> **Instructions for the task**:
Output the entries underneath exactly as they are.

Records from a data source
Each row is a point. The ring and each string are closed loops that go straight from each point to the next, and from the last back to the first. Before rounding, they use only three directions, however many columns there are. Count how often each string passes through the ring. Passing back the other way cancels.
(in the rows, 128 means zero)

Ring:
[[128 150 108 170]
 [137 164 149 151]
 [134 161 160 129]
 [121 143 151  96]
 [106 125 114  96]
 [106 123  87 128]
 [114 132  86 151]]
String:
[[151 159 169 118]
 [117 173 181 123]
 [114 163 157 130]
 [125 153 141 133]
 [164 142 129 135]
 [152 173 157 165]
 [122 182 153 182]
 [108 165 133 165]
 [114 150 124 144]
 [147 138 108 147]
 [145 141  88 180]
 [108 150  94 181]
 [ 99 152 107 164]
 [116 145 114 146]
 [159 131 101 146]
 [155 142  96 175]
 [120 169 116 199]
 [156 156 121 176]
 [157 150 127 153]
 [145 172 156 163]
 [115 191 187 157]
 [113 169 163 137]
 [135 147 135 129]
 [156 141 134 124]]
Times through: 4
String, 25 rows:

> **Solved exercise**:
Each row is a point. The ring and each string are closed loops that go straight from each point to the next, and from the last back to the first. Before rounding, they use only three directions, however many columns there are. Count how often each string passes through the ring. Passing back the other way cancels.
(in the rows, 128 means zero)

Ring:
[[128 150 108 170]
 [137 164 149 151]
 [134 161 160 129]
 [121 143 151  96]
 [106 125 114  96]
 [106 123  87 128]
 [114 132  86 151]]
String:
[[151 159 169 118]
 [117 173 181 123]
 [114 163 157 130]
 [125 153 141 133]
 [164 142 129 135]
 [152 173 157 165]
 [122 182 153 182]
 [108 165 133 165]
 [114 150 124 144]
 [147 138 108 147]
 [145 141  88 180]
 [108 150  94 181]
 [ 99 152 107 164]
 [116 145 114 146]
 [159 131 101 146]
 [155 142  96 175]
 [120 169 116 199]
 [156 156 121 176]
 [157 150 127 153]
 [145 172 156 163]
 [115 191 187 157]
 [113 169 163 137]
 [135 147 135 129]
 [156 141 134 124]]
Times through: 4
String, 25 rows:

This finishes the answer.